Beginning at the top of the data below, write out every line exactly until you reach the line with "-3.6 -0.8 -0.4]", and include that line.
* * * * * * * * *
Each row of a before or after table is a point. The points were changed in one or more steps. Then noise was added and the rows were shuffled. The steps act on columns, c1 being the first. Name the steps. A step turns or swaps two columns, mirrors them in a line or flattens them onto one, adds a multiple of one to another, or multiplies or shifts one. Angles are multiples of 10 degrees, from the lower column toward the higher: turns from -170 to 170, lines from 10 to 170 but not 90. Use the fewest steps. Two steps may share a column if one is a turn and the other turns, adds or multiplies; they go together, in the order done. Otherwise the lowest column goes first.

Before:
[[-1.3 -1.8 -0.8]
 [-1.7 -2.5  2.1]
 [ 5.6 -2.4 -2.9]
 [-1.9  2.8 -3.2]
 [12.4 -3.2  4.4]
 [-0.5 -3.1 -3.1]
 [-0.2  2.1  2.3]
 [ 2.7  0.6 -2.8]
 [ 5.6 11.5  0.0]
 [ 1.4 -3.2 -1.0]
 [-1.6  0.7 -2.9]
 [ 1.2 -1.7  0.7]
 [-0.3  7.8 -1.8]
 [-0.6 -1.9 -3.1]]
After (14 x 3):
[[ -1.8  -2.8  -1.4]
 [  2.1   1.1   3.2]
 [ -1.1  -2.0   0.7]
 [ -2.3  -1.4  -4.4]
 [  0.7  -6.3  -3.9]
 [  0.1   1.5  -4.0]
 [ -1.2  -0.9  -4.2]
 [ -1.6   0.0  -0.7]
 [  6.7   4.4  -2.7]
 [  4.1 -12.1   5.7]
 [  1.5   2.9  -3.9]
 [ -2.6   0.2   2.4]
 [ 12.5   1.1  -0.1]
 [  2.6  -2.5  -3.7]]
Steps: turn c1 and c2 by -60 degrees; multiply c3 by 1.3

Before:
[[-4.2 -2.5 -0.3 -6.2  2.5 -5.4]
 [ 3.8 -1.5  0.8  5.7  0.7  0.3]
 [ 6.4  8.7 -3.5 -6.0  7.2 -5.0]
 [ 1.3  4.4  1.8 -3.6 -0.8 -0.4]
 [ 5.9 -2.8 -6.6 -1.8  7.6  5.7]
 [ 1.5  2.1 -4.0  0.2 -1.6 -3.1]
 [-2.3  3.0 -3.8  4.4  1.7 -3.1]
 [ 7.9  2.6 -0.4  4.5  3.1 -5.1]
 [-1.1  6.1  0.3 -1.8 -3.3 -3.0]
 [ 2.5  1.2 -3.2  0.3  3.5  0.6]]
After:
[[ 3.4  4.1 -0.8 -3.4 -1.3 -0.6]
 [-1.1  0.8 -4.1  3.4 -0.4  2.2]
 [ 2.8  1.5 -4.9 -1.4  0.6  2.0]
 [-6.5 -1.9 -7.6  7.3 -3.0  4.8]
 [ 3.1  2.1 -4.6  2.4  4.2 -1.6]
 [ 5.9 -1.4 -1.0  1.6 -6.5 -2.8]
 [ 3.6  6.0 -4.4  6.1 -6.9  7.2]
 [ 0.1  3.0  0.8 -1.4 -3.6  1.6]
 [-1.0 -1.1 -0.1  1.8  5.6  3.6]
 [ 3.6  1.7 -1.7  3.9  4.1  8.5]]
Steps: turn c1 and c6 by 100 degrees; multiply c2 by 0.7; shift c3 by -1.0; mirror c4 and c5 in the line at 40 degrees

Before (8 x 9):
[[ 1.4  5.6 -3.0  1.2 -1.8 -2.2 -0.9  0.0  3.8]
 [ 1.5 -5.0  2.2 -3.2  6.1  0.9 -3.1  1.6  2.3]
 [-3.3  6.1  6.7  0.7  3.4 -2.9  0.1  1.5  5.9]
 [-2.7  1.2  2.7 -0.1  4.4  1.0 -1.6 -6.6 -6.8]
 [-2.3  7.0  5.3  3.9 -2.9 -3.1 -4.2 -0.8  1.8]
 [-2.7 -2.6 -0.9 -5.3  0.3 -6.8  0.4 -0.8 11.3]
 [ 1.6 -1.3  2.2 -4.1  0.9 -4.3  3.4 -5.2 -2.5]
 [-1.2 -1.1 -1.7  2.1 -2.2 -2.4  2.4 -3.3  2.1]]
After:
[[-1.8  0.9  2.1 -2.4  5.3 -5.0 -5.1  2.0  1.8]
 [ 2.6  1.0  5.2  4.4 -2.4  7.8 -3.6 -0.7  1.5]
 [ 3.1  1.4  7.1 -0.3  3.3  6.7 -2.2  1.2  6.6]
 [ 2.2 -1.5  3.1 -0.7  4.3  0.6  9.0 -6.6 -6.1]
 [-2.0  0.6 -2.6  1.1 -1.4  6.1 -1.5  0.3  3.9]
 [ 2.2  7.3 -0.4 -5.5  0.3 -0.8  1.4 -1.8 11.2]
 [ 1.2  2.3 -1.8  2.1 -2.0 -0.6  7.4 -2.9  2.3]
 [-1.2  5.1  2.2 -4.1  1.5  0.2 11.4 -4.3 -2.7]]
Steps: multiply c1 by -1; turn c2 and c6 by 110 degrees; add -1.5 times c8 to c7

Before:
[[ 3.4 -0.7  0.3 -0.1  3.6 -5.3 -1.8 -5.3 -0.3  2.5  1.1  2.0]
 [-8.2 -0.2 -3.9  0.5 -0.7 -1.0  6.3 -1.7  2.3  2.7 -3.3 -2.6]
 [ 1.9 -0.9 -2.1  0.7  0.1 -0.4 -5.3 -3.1 -1.1 -2.1  3.3  1.8]
 [ 4.0 -0.5  4.8 -0.5  0.7 -1.1 -0.4 -1.0  2.6  0.5 -1.2 -0.6]
 [-2.7  1.2 -4.1 -0.1  0.7 -5.2  6.2 -2.1  2.0 -3.6 -0.6 -1.8]
 [ 3.5  1.1  4.8  1.8  0.0 -2.5 -2.0 -1.3 -3.2 -1.9  0.3  1.7]
 [-0.1  0.0  1.3  2.8  4.4 -3.4 -1.9  1.8  4.1 -0.5 -2.5  2.3]
 [ 0.5  1.6 -5.5 -2.6  1.5 -0.2  5.3  1.2 -0.6  0.4 -5.5 -2.9]
 [ 2.5 -4.4  1.1  1.3  2.1 -1.6  0.6 -1.4 -2.6 -1.1  1.3  5.5]
 [ 3.7 -0.6  2.9 -2.6 -2.0  3.9  2.9 -2.1  8.3 -3.7 -7.1  5.7]
 [ 3.3  2.3  4.8 -0.1  3.2  7.9  5.0 -1.5  9.5 -2.7 -1.6  5.7]
 [-5.9  5.2 -5.5  4.2  0.7 -2.2  6.6 -3.4  2.0  1.7 -5.6  0.7]
 [-5.6  4.6 -7.3 -2.5 -3.0 -3.4  7.8  1.5  1.9  2.9 -1.4  1.2]
 [-6.2  3.1 -2.6 -4.5  2.1 -1.6  3.6 -2.3 -0.3 -1.2 -2.8  1.7]]
After:
[[ 0.0  1.4 -3.8  1.2 -0.2  0.5 -0.7 -3.5 -2.9 -2.8  1.2  3.0]
 [ 3.7 -1.4 -4.6 -2.2 -2.2 -2.5 -6.6 -0.9  0.3  3.7  1.0  1.7]
 [ 2.5 -1.4 -1.9 -1.5  1.1  0.0  0.1 -1.0  0.5  2.8 -5.1  5.0]
 [ 3.8  1.3 -3.3 -0.4  2.1 -3.5 -5.6  1.1 -1.2 -3.0 -0.7  0.1]
 [ 3.2 -1.5 -4.3 -4.9  6.6  2.1  1.9  1.6  2.6 -1.0 -1.7  1.0]
 [-3.0  0.6 -2.1 -2.0  1.8  6.9 15.4  0.2 -4.0 -0.1  1.6 -1.8]
 [-5.2 -1.1  0.9  2.5 -0.8  7.9 19.7  1.8  1.2 -3.0  5.1  1.5]
 [-7.8  3.5  1.2 -2.6 -0.3  3.3 12.2  0.2  1.8 -2.7  0.9 -1.2]
 [-5.9  2.5  1.2 -4.8 -3.9  5.8 15.9 -2.6  0.6 -2.5  6.5  2.8]
 [ 2.7 -1.3  4.5 -1.1  4.3 -8.3 -6.9  0.9 -6.6 -7.6  2.5  6.1]
 [ 0.5  5.3  3.0  1.9  4.9  5.1 12.4  2.0  0.4  0.4  3.8 -1.0]
 [ 3.7  5.1  2.2 -0.6  2.6 -4.6 -3.6  3.4 -6.7 -5.6  1.1  7.3]
 [-6.3  0.9 -0.2 -1.2  9.9  3.6  8.6  4.5 -0.6  0.7  3.9  2.4]
 [ 1.8 -3.4  0.9 -3.5  0.6  2.0 -2.7  0.3 -1.5  2.4 -1.4  0.7]]
Steps: turn c11 and c12 by -20 degrees; turn c2 and c11 by 110 degrees; turn c3 and c6 by -120 degrees; add 1.5 times c6 to c7; turn c4 and c8 by -110 degrees; add 1.5 times c8 to c5; turn c9 and c10 by -120 degrees

Before (14 x 14):
[[-1.9 -5.3  0.9 -3.8 -4.5  5.7 -2.0 -4.7  0.7 -1.6 -3.6  0.8  0.6  1.1]
 [-1.0 -0.7 -1.8 -0.3  4.3  4.9 -4.2 -7.5 -4.3  0.2 -0.2  3.3  2.9  0.6]
 [-0.6  0.7 -0.9 -0.3 -1.7 -0.6 -1.0 -5.5 -2.3 -0.7 -1.5 -3.8  2.2 -2.2]
 [-3.7  0.0 -1.9 -6.2 -1.1 -1.1  1.3  2.1 -2.8  5.9  1.9  3.5  3.7 -8.2]
 [ 1.7  2.2 -0.6  1.4  1.2  5.0 -2.4 -7.2  5.1 -0.7 -4.4  0.6  3.6  0.8]
 [-0.4 -1.9 -0.7  0.0 -0.9  3.2 -4.7 -1.1  2.7 -3.2  2.7 -0.7  2.3 -0.3]
 [ 0.7 -0.1 -1.5 -5.7  0.8 -1.2 -1.3  7.8 -5.5  7.7  0.3  0.4  1.2  2.0]
 [ 2.4 -5.1 -1.3 -1.1  0.4 -4.5  0.3  4.9 -3.2  6.7  0.7  3.7 -1.0 -0.8]
 [-3.5  1.3 -3.3 -3.9 -1.1 -1.6  8.1  4.8 -3.0  3.0  4.3  2.5 -0.2 -2.7]
 [ 2.5 -3.0  0.1 -2.1  8.1  1.6  1.2  3.3 -1.0  5.1  0.8 -3.2 -1.7 -1.7]
 [ 2.8  0.6 -5.2 -2.3 -1.0  4.5 -3.4 -4.4  0.5 -2.1 -2.1  0.1 -1.7 -2.5]
 [-0.8  2.7  0.6 -5.2  1.2 -1.5  4.5  2.6 -4.8 -2.8  0.0  4.5  3.8 -6.9]
 [-1.2  3.3  2.3 -9.2 -2.0 -3.4  4.5 -1.1 -0.6 -0.3  5.4  4.1 -0.5 -4.8]
 [-1.8 -3.2 -4.2 -3.7  3.9  0.2 -3.5 -4.0  2.2 -1.5 -3.2  0.1  2.1  1.7]]
After:
[[  0.9   3.4  -3.1  -9.1   4.7   4.8   4.5   4.8  -0.7   1.2  -2.6   1.2
   -0.5  -3.3]
 [ -8.0   0.5  -3.2  -2.2   0.5   2.5  -3.6   1.3   0.4  -1.4   4.8   2.2
   -1.7   4.5]
 [ 15.9  -0.1  -1.7  -5.7   0.2  -2.1  -1.3  -4.8  -5.5  -4.3  -6.1  -2.3
    1.4  -1.3]
 [ -0.7   0.8   0.5  -0.2  -3.1   2.2  -1.1   2.4  -2.4   0.8   5.1   7.2
    2.1  -0.6]
 [  1.8  -0.6  -1.4  -0.3   1.9  -0.6  -4.2   4.7  -4.3   0.8   6.0 -12.9
    2.8   4.9]
 [  8.0  -3.0  -0.6  -2.1  -5.8   1.8   1.2  -1.5  -1.0  -4.7  -3.1 -16.3
   -1.7   1.6]
 [ 10.8   1.2  -7.6  -4.0   2.8   2.6   8.1   0.3  -3.0   1.5  -6.5   0.4
   -0.2  -1.6]
 [ 11.6  -5.1  -2.0  -1.1   3.4   0.8   0.4  -2.6  -3.2  -5.4  -4.1  -4.1
   -1.1  -4.4]
 [ -6.3  -1.8  -3.5   0.1  -0.5   0.4  -4.8   2.8   2.7   2.0  -0.9   2.6
    2.3   3.3]
 [ -1.1  -2.9  -1.0  -3.6  -1.2  -1.8  -3.5   0.1   2.3   2.2   5.0  -9.3
    2.2   0.1]
 [ 17.3   0.1  -3.8  -6.4   3.6   8.3   1.3   0.1  -2.7   0.2  -2.9  -0.5
    3.6  -1.0]
 [ -5.1   2.8   0.6  -5.2   3.8   6.8   4.5  -1.6  -4.9   2.2  -2.1  -6.6
    3.7  -1.5]
 [ -3.7   2.2   3.7   1.4   0.1  -0.8  -2.4   1.1   5.1  -1.2   8.2  -3.2
    3.6   4.9]
 [ -1.0  -5.3   4.5  -3.8   2.2  -1.2  -2.0   0.3   0.8   2.4   5.9   9.8
    0.7   5.8]]
Steps: turn c1 and c10 by -120 degrees; multiply c1 by 2.5; add -1 times c11 to c3; turn c8 and c11 by -130 degrees; turn c5 and c12 by -110 degrees; multiply c12 by 2.5; turn c6 and c14 by 90 degrees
* * * * * * * * *
=== Exercise answer ===
Each row of a before or after table is a point. The points were changed in one or more steps. Then noise was added and the rows were shuffled. The steps act on columns, c1 being the first. Name the steps. A step turns or swaps two columns, mirrors them in a line or flattens them onto one, adds a multiple of one to another, or multiplies or shifts one. Angles are multiples of 10 degrees, from the lower column toward the higher: turns from -170 to 170, lines from 10 to 170 but not 90. Use the fewest steps. Two steps may share a column if one is a turn and the other turns, adds or multiplies; they go together, in the order done. Otherwise the lowest column goes first.

Before:
[[-1.3 -1.8 -0.8]
 [-1.7 -2.5  2.1]
 [ 5.6 -2.4 -2.9]
 [-1.9  2.8 -3.2]
 [12.4 -3.2  4.4]
 [-0.5 -3.1 -3.1]
 [-0.2  2.1  2.3]
 [ 2.7  0.6 -2.8]
 [ 5.6 11.5  0.0]
 [ 1.4 -3.2 -1.0]
 [-1.6  0.7 -2.9]
 [ 1.2 -1.7  0.7]
 [-0.3  7.8 -1.8]
 [-0.6 -1.9 -3.1]]
After (14 x 3):
[[ -1.8  -2.8  -1.4]
 [  2.1   1.1   3.2]
 [ -1.1  -2.0   0.7]
 [ -2.3  -1.4  -4.4]
 [  0.7  -6.3  -3.9]
 [  0.1   1.5  -4.0]
 [ -1.2  -0.9  -4.2]
 [ -1.6   0.0  -0.7]
 [  6.7   4.4  -2.7]
 [  4.1 -12.1   5.7]
 [  1.5   2.9  -3.9]
 [ -2.6   0.2   2.4]
 [ 12.5   1.1  -0.1]
 [  2.6  -2.5  -3.7]]
Steps: turn c1 and c2 by -60 degrees; multiply c3 by 1.3

Before:
[[-4.2 -2.5 -0.3 -6.2  2.5 -5.4]
 [ 3.8 -1.5  0.8  5.7  0.7  0.3]
 [ 6.4  8.7 -3.5 -6.0  7.2 -5.0]
 [ 1.3  4.4  1.8 -3.6 -0.8 -0.4]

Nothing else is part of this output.